[Stored records]
━━━━━━

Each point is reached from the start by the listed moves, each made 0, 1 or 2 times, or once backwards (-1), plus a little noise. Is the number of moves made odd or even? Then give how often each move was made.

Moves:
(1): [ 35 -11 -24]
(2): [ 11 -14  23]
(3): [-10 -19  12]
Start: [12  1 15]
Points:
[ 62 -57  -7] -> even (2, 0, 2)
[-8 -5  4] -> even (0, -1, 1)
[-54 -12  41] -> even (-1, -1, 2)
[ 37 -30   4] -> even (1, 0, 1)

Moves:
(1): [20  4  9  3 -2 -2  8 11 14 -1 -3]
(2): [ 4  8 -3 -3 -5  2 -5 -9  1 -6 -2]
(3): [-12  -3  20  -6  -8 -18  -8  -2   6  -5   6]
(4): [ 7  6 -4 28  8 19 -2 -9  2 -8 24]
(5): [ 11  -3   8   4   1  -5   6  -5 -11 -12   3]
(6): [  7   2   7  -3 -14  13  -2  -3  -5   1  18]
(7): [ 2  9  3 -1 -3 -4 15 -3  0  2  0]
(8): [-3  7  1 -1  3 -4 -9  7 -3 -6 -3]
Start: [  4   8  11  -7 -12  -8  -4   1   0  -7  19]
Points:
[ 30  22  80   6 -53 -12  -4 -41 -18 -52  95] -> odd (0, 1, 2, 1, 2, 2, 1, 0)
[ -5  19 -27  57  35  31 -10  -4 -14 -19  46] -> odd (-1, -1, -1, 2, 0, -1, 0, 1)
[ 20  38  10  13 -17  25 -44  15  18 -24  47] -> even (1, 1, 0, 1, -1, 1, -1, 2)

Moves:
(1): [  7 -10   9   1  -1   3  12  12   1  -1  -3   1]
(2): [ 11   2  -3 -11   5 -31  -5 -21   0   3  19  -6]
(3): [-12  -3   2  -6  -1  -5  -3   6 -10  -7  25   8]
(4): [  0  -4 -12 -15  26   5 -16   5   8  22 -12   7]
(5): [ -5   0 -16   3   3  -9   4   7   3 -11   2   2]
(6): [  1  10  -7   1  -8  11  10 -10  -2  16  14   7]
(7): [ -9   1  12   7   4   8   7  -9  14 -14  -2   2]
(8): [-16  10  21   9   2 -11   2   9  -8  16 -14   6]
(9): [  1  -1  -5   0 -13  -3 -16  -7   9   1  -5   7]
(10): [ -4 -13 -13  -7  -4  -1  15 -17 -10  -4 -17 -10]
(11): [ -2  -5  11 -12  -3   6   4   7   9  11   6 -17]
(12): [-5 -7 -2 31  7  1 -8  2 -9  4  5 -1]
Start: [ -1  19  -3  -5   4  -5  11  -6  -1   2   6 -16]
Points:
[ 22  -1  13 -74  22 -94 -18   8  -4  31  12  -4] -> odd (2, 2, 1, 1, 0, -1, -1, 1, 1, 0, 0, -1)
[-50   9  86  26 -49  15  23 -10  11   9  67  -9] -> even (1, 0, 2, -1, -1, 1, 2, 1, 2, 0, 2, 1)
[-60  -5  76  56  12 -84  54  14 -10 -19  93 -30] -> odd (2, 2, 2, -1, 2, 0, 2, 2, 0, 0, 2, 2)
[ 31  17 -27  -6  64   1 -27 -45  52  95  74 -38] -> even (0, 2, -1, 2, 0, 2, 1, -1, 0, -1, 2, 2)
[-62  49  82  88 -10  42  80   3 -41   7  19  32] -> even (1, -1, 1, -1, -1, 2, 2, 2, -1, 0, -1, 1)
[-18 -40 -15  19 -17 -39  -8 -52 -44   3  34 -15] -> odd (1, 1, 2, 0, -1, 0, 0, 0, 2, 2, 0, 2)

━━━━━━

The data must be duplicated exactly, with nothing left out.

Each point is reached from the start by the listed moves, each made 0, 1 or 2 times, or once backwards (-1), plus a little noise. Is the number of moves made odd or even? Then give how often each move was made.

Moves:
(1): [ 35 -11 -24]
(2): [ 11 -14  23]
(3): [-10 -19  12]
Start: [12  1 15]
Points:
[ 62 -57  -7] -> even (2, 0, 2)
[-8 -5  4] -> even (0, -1, 1)
[-54 -12  41] -> even (-1, -1, 2)
[ 37 -30   4] -> even (1, 0, 1)

Moves:
(1): [20  4  9  3 -2 -2  8 11 14 -1 -3]
(2): [ 4  8 -3 -3 -5  2 -5 -9  1 -6 -2]
(3): [-12  -3  20  -6  -8 -18  -8  -2   6  -5   6]
(4): [ 7  6 -4 28  8 19 -2 -9  2 -8 24]
(5): [ 11  -3   8   4   1  -5   6  -5 -11 -12   3]
(6): [  7   2   7  -3 -14  13  -2  -3  -5   1  18]
(7): [ 2  9  3 -1 -3 -4 15 -3  0  2  0]
(8): [-3  7  1 -1  3 -4 -9  7 -3 -6 -3]
Start: [  4   8  11  -7 -12  -8  -4   1   0  -7  19]
Points:
[ 30  22  80   6 -53 -12  -4 -41 -18 -52  95] -> odd (0, 1, 2, 1, 2, 2, 1, 0)
[ -5  19 -27  57  35  31 -10  -4 -14 -19  46] -> odd (-1, -1, -1, 2, 0, -1, 0, 1)
[ 20  38  10  13 -17  25 -44  15  18 -24  47] -> even (1, 1, 0, 1, -1, 1, -1, 2)

Moves:
(1): [  7 -10   9   1  -1   3  12  12   1  -1  -3   1]
(2): [ 11   2  -3 -11   5 -31  -5 -21   0   3  19  -6]
(3): [-12  -3   2  -6  -1  -5  -3   6 -10  -7  25   8]
(4): [  0  -4 -12 -15  26   5 -16   5   8  22 -12   7]
(5): [ -5   0 -16   3   3  -9   4   7   3 -11   2   2]
(6): [  1  10  -7   1  -8  11  10 -10  -2  16  14   7]
(7): [ -9   1  12   7   4   8   7  -9  14 -14  -2   2]
(8): [-16  10  21   9   2 -11   2   9  -8  16 -14   6]
(9): [  1  -1  -5   0 -13  -3 -16  -7   9   1  -5   7]
(10): [ -4 -13 -13  -7  -4  -1  15 -17 -10  -4 -17 -10]
(11): [ -2  -5  11 -12  -3   6   4   7   9  11   6 -17]
(12): [-5 -7 -2 31  7  1 -8  2 -9  4  5 -1]
Start: [ -1  19  -3  -5   4  -5  11  -6  -1   2   6 -16]
Points:
[ 22  -1  13 -74  22 -94 -18   8  -4  31  12  -4] -> odd (2, 2, 1, 1, 0, -1, -1, 1, 1, 0, 0, -1)
[-50   9  86  26 -49  15  23 -10  11   9  67  -9] -> even (1, 0, 2, -1, -1, 1, 2, 1, 2, 0, 2, 1)
[-60  -5  76  56  12 -84  54  14 -10 -19  93 -30] -> odd (2, 2, 2, -1, 2, 0, 2, 2, 0, 0, 2, 2)
[ 31  17 -27  -6  64   1 -27 -45  52  95  74 -38] -> even (0, 2, -1, 2, 0, 2, 1, -1, 0, -1, 2, 2)
[-62  49  82  88 -10  42  80   3 -41   7  19  32] -> even (1, -1, 1, -1, -1, 2, 2, 2, -1, 0, -1, 1)
[-18 -40 -15  19 -17 -39  -8 -52 -44   3  34 -15] -> odd (1, 1, 2, 0, -1, 0, 0, 0, 2, 2, 0, 2)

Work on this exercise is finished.